Provided records →
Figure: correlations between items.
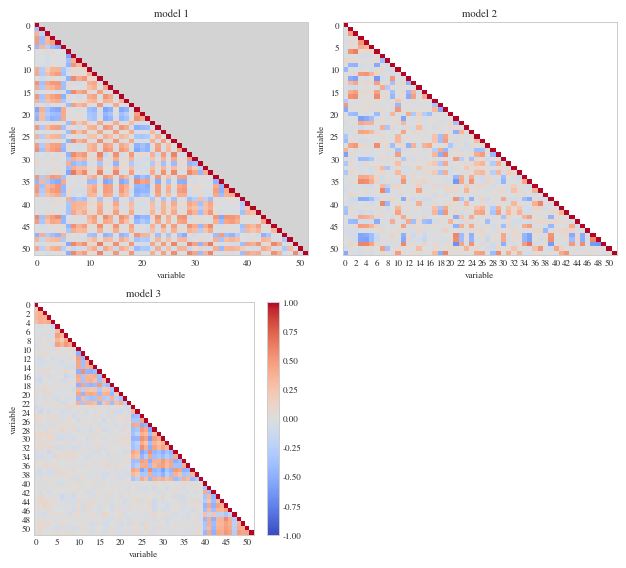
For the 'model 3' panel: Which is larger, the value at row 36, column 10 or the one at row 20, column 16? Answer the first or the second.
the second
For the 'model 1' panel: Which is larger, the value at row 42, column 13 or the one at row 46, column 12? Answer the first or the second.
the second
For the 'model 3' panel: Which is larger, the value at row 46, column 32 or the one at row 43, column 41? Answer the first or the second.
the second
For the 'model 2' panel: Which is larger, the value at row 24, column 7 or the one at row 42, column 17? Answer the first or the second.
the second
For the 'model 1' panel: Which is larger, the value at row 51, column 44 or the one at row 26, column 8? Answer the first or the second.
the second
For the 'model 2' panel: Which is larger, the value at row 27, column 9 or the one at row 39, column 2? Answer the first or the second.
the second
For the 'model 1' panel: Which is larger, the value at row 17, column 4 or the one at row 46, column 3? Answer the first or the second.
the first
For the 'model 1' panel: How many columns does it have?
52
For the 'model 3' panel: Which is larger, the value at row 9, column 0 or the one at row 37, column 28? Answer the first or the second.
the first
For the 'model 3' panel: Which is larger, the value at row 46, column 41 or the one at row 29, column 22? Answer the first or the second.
the first
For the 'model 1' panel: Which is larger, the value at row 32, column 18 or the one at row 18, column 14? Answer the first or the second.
the first
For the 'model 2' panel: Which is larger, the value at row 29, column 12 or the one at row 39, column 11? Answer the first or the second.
the first
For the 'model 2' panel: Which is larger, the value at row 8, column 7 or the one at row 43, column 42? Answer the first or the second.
the second
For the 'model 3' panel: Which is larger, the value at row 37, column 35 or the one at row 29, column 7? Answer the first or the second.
the second
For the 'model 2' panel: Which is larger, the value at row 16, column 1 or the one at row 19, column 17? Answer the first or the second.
the first
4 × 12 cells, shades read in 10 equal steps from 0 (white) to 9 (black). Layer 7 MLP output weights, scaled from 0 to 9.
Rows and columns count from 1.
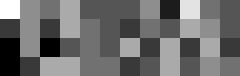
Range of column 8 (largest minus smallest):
3
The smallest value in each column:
0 4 3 3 5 5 3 4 3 1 3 5
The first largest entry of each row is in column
9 1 1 1
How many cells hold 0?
1
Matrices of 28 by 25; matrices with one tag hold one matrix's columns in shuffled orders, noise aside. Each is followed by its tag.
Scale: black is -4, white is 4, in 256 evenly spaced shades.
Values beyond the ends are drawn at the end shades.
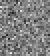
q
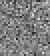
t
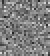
t
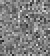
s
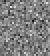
q
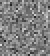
s
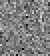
s
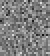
q
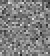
t
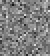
s
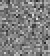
t
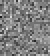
s
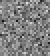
q
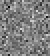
s
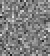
s
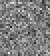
t
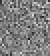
t
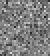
t
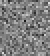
q
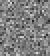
q
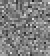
t
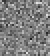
t
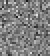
t
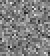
q
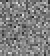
t
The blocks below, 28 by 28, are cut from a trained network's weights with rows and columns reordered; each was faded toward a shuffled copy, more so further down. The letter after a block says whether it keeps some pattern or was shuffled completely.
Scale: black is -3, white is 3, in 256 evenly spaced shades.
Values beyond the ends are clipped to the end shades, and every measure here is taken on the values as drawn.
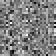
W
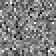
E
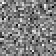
E
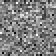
E
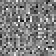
W
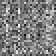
W
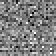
W
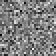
E
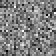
E
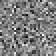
W
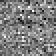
W
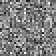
W
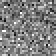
E
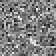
W
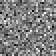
E
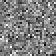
E
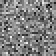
E
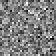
W
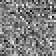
E
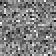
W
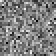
E
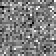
E
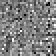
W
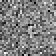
E
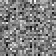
W
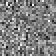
W
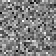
E
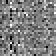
W
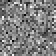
E
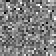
E
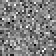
E
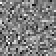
E
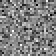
E
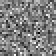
E
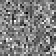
W
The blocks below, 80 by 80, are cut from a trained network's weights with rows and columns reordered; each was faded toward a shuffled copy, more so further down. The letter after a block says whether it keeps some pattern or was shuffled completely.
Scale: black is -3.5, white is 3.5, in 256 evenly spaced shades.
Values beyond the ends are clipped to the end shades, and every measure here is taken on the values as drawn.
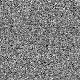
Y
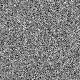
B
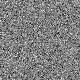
B
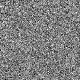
Y
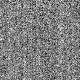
Y
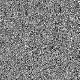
Y
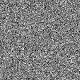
B
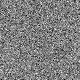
B
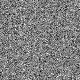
B
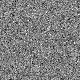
B
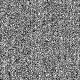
Y
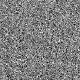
Y
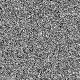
B
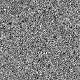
Y
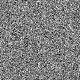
Y
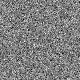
B
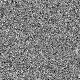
B
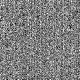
Y
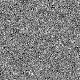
Y
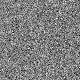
B
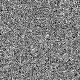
B
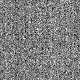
Y
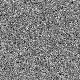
B
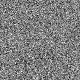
B
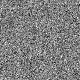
B
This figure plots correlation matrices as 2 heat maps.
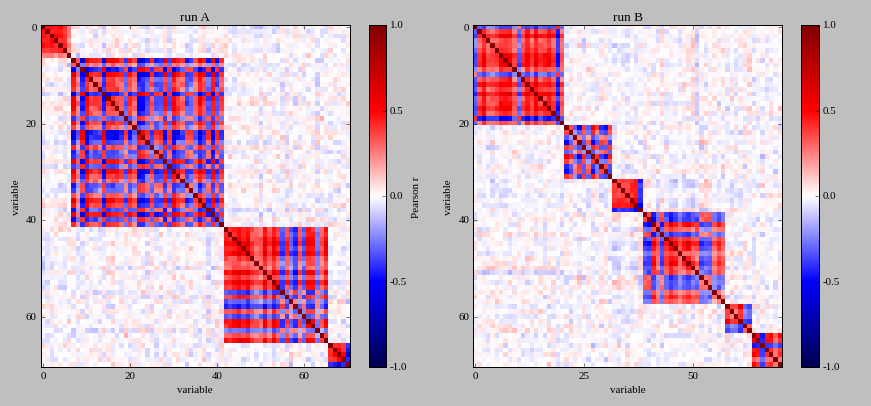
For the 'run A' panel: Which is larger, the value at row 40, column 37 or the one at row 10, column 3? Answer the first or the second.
the second
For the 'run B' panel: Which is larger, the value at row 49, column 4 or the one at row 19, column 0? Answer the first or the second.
the second
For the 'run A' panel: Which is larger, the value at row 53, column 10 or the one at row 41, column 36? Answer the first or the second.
the second
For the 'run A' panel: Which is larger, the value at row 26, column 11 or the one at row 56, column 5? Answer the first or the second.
the second
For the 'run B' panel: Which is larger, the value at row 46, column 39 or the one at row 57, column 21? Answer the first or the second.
the second
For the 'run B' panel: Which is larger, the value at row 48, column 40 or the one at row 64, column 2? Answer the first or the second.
the second
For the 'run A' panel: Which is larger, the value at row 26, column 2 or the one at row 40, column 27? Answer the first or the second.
the second
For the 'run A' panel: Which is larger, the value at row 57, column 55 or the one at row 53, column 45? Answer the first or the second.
the second
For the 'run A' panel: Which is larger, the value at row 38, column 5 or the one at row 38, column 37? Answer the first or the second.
the first
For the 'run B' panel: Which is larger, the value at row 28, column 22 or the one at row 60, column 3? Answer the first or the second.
the first
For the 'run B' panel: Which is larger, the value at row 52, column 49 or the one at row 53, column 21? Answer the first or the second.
the second
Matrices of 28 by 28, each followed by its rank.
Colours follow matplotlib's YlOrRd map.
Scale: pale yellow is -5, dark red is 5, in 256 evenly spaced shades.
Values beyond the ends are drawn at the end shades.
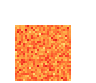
full rank
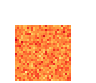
full rank
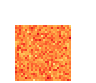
full rank
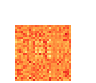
five
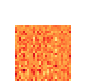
five
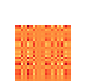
one
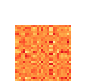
three
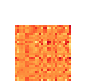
three
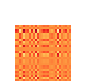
one
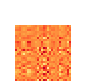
three
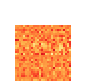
five
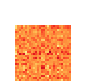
five
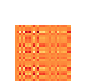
one
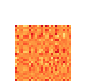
three
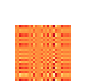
one
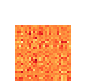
five
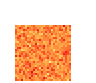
full rank
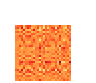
three
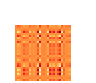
one
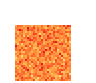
full rank
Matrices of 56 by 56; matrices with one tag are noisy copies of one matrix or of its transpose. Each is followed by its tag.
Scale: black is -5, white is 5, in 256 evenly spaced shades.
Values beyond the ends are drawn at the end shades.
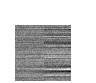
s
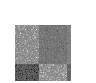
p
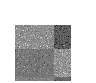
p
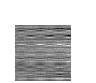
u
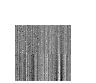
s
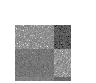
p
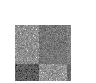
p
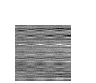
u
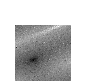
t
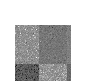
p
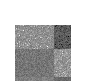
p
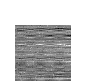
u
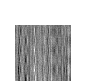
u
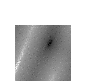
t
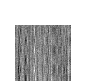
u
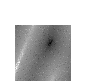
t
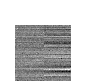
s
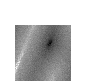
t
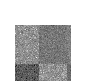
p
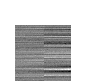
s
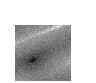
t
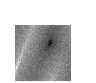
t
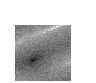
t
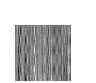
u
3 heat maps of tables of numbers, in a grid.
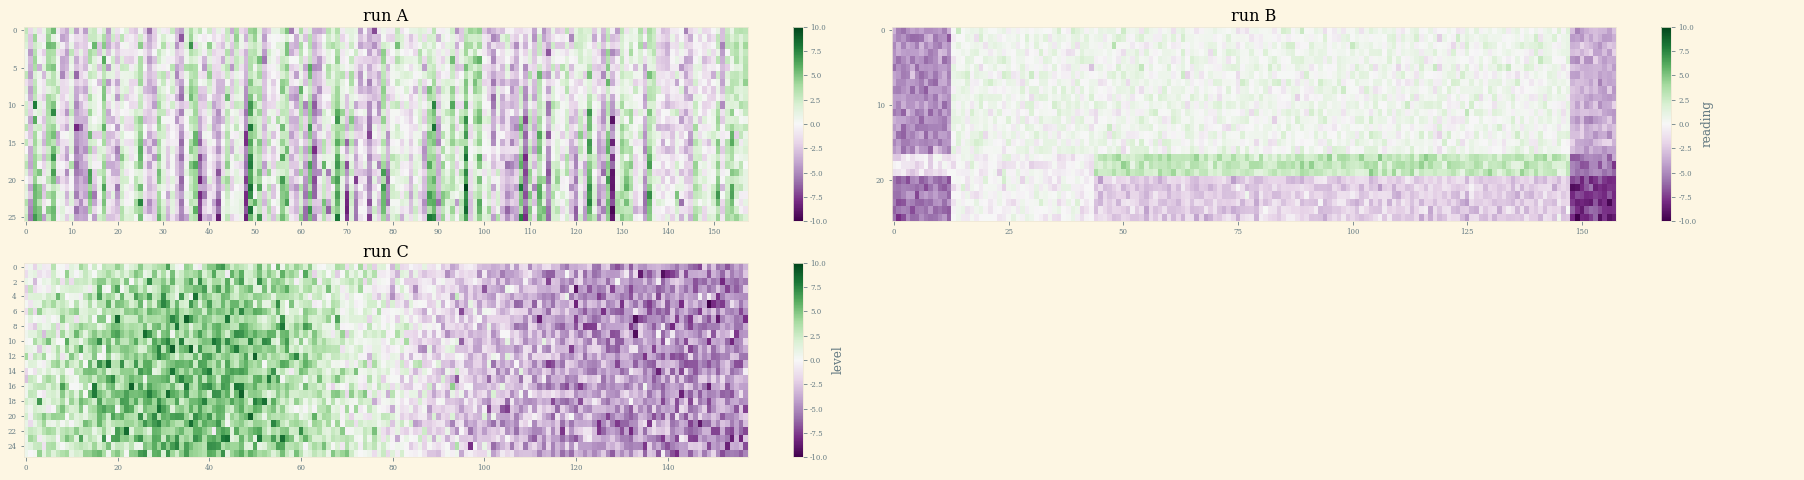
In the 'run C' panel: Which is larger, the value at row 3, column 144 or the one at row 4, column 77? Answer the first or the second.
the second
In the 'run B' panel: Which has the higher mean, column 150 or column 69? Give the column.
69
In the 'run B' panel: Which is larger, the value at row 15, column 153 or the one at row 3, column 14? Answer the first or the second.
the second
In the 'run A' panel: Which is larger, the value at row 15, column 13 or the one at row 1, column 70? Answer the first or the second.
the second
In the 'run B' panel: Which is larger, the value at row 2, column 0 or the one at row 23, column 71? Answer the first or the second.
the second
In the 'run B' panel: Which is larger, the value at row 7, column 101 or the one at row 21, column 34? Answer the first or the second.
the first
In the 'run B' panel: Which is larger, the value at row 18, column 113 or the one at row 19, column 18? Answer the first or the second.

Task directions → Produce the data again character for character, with the images left out.

Answer for this exercise →
Figure: correlations between items.
For the 'model 3' panel: Which is larger, the value at row 36, column 10 or the one at row 20, column 16? Answer the first or the second.
the second
For the 'model 1' panel: Which is larger, the value at row 42, column 13 or the one at row 46, column 12? Answer the first or the second.
the second
For the 'model 3' panel: Which is larger, the value at row 46, column 32 or the one at row 43, column 41? Answer the first or the second.
the second
For the 'model 2' panel: Which is larger, the value at row 24, column 7 or the one at row 42, column 17? Answer the first or the second.
the second
For the 'model 1' panel: Which is larger, the value at row 51, column 44 or the one at row 26, column 8? Answer the first or the second.
the second
For the 'model 2' panel: Which is larger, the value at row 27, column 9 or the one at row 39, column 2? Answer the first or the second.
the second
For the 'model 1' panel: Which is larger, the value at row 17, column 4 or the one at row 46, column 3? Answer the first or the second.
the first
For the 'model 1' panel: How many columns does it have?
52
For the 'model 3' panel: Which is larger, the value at row 9, column 0 or the one at row 37, column 28? Answer the first or the second.
the first
For the 'model 3' panel: Which is larger, the value at row 46, column 41 or the one at row 29, column 22? Answer the first or the second.
the first
For the 'model 1' panel: Which is larger, the value at row 32, column 18 or the one at row 18, column 14? Answer the first or the second.
the first
For the 'model 2' panel: Which is larger, the value at row 29, column 12 or the one at row 39, column 11? Answer the first or the second.
the first
For the 'model 2' panel: Which is larger, the value at row 8, column 7 or the one at row 43, column 42? Answer the first or the second.
the second
For the 'model 3' panel: Which is larger, the value at row 37, column 35 or the one at row 29, column 7? Answer the first or the second.
the second
For the 'model 2' panel: Which is larger, the value at row 16, column 1 or the one at row 19, column 17? Answer the first or the second.
the first
4 × 12 cells, shades read in 10 equal steps from 0 (white) to 9 (black). Layer 7 MLP output weights, scaled from 0 to 9.
Rows and columns count from 1.
Range of column 8 (largest minus smallest):
3
The smallest value in each column:
0 4 3 3 5 5 3 4 3 1 3 5
The first largest entry of each row is in column
9 1 1 1
How many cells hold 0?
1
Matrices of 28 by 25; matrices with one tag hold one matrix's columns in shuffled orders, noise aside. Each is followed by its tag.
Scale: black is -4, white is 4, in 256 evenly spaced shades.
Values beyond the ends are drawn at the end shades.
q
t
t
s
q
s
s
q
t
s
t
s
q
s
s
t
t
t
q
q
t
t
t
q
t
The blocks below, 28 by 28, are cut from a trained network's weights with rows and columns reordered; each was faded toward a shuffled copy, more so further down. The letter after a block says whether it keeps some pattern or was shuffled completely.
Scale: black is -3, white is 3, in 256 evenly spaced shades.
Values beyond the ends are clipped to the end shades, and every measure here is taken on the values as drawn.
W
E
E
E
W
W
W
E
E
W
W
W
E
W
E
E
E
W
E
W
E
E
W
E
W
W
E
W
E
E
E
E
E
E
W
The blocks below, 80 by 80, are cut from a trained network's weights with rows and columns reordered; each was faded toward a shuffled copy, more so further down. The letter after a block says whether it keeps some pattern or was shuffled completely.
Scale: black is -3.5, white is 3.5, in 256 evenly spaced shades.
Values beyond the ends are clipped to the end shades, and every measure here is taken on the values as drawn.
Y
B
B
Y
Y
Y
B
B
B
B
Y
Y
B
Y
Y
B
B
Y
Y
B
B
Y
B
B
B
This figure plots correlation matrices as 2 heat maps.
For the 'run A' panel: Which is larger, the value at row 40, column 37 or the one at row 10, column 3? Answer the first or the second.
the second
For the 'run B' panel: Which is larger, the value at row 49, column 4 or the one at row 19, column 0? Answer the first or the second.
the second
For the 'run A' panel: Which is larger, the value at row 53, column 10 or the one at row 41, column 36? Answer the first or the second.
the second
For the 'run A' panel: Which is larger, the value at row 26, column 11 or the one at row 56, column 5? Answer the first or the second.
the second
For the 'run B' panel: Which is larger, the value at row 46, column 39 or the one at row 57, column 21? Answer the first or the second.
the second
For the 'run B' panel: Which is larger, the value at row 48, column 40 or the one at row 64, column 2? Answer the first or the second.
the second
For the 'run A' panel: Which is larger, the value at row 26, column 2 or the one at row 40, column 27? Answer the first or the second.
the second
For the 'run A' panel: Which is larger, the value at row 57, column 55 or the one at row 53, column 45? Answer the first or the second.
the second
For the 'run A' panel: Which is larger, the value at row 38, column 5 or the one at row 38, column 37? Answer the first or the second.
the first
For the 'run B' panel: Which is larger, the value at row 28, column 22 or the one at row 60, column 3? Answer the first or the second.
the first
For the 'run B' panel: Which is larger, the value at row 52, column 49 or the one at row 53, column 21? Answer the first or the second.
the second
Matrices of 28 by 28, each followed by its rank.
Colours follow matplotlib's YlOrRd map.
Scale: pale yellow is -5, dark red is 5, in 256 evenly spaced shades.
Values beyond the ends are drawn at the end shades.
full rank
full rank
full rank
five
five
one
three
three
one
three
five
five
one
three
one
five
full rank
three
one
full rank
Matrices of 56 by 56; matrices with one tag are noisy copies of one matrix or of its transpose. Each is followed by its tag.
Scale: black is -5, white is 5, in 256 evenly spaced shades.
Values beyond the ends are drawn at the end shades.
s
p
p
u
s
p
p
u
t
p
p
u
u
t
u
t
s
t
p
s
t
t
t
u
3 heat maps of tables of numbers, in a grid.
In the 'run C' panel: Which is larger, the value at row 3, column 144 or the one at row 4, column 77? Answer the first or the second.
the second
In the 'run B' panel: Which has the higher mean, column 150 or column 69? Give the column.
69
In the 'run B' panel: Which is larger, the value at row 15, column 153 or the one at row 3, column 14? Answer the first or the second.
the second
In the 'run A' panel: Which is larger, the value at row 15, column 13 or the one at row 1, column 70? Answer the first or the second.
the second
In the 'run B' panel: Which is larger, the value at row 2, column 0 or the one at row 23, column 71? Answer the first or the second.
the second
In the 'run B' panel: Which is larger, the value at row 7, column 101 or the one at row 21, column 34? Answer the first or the second.
the first
In the 'run B' panel: Which is larger, the value at row 18, column 113 or the one at row 19, column 18? Answer the first or the second.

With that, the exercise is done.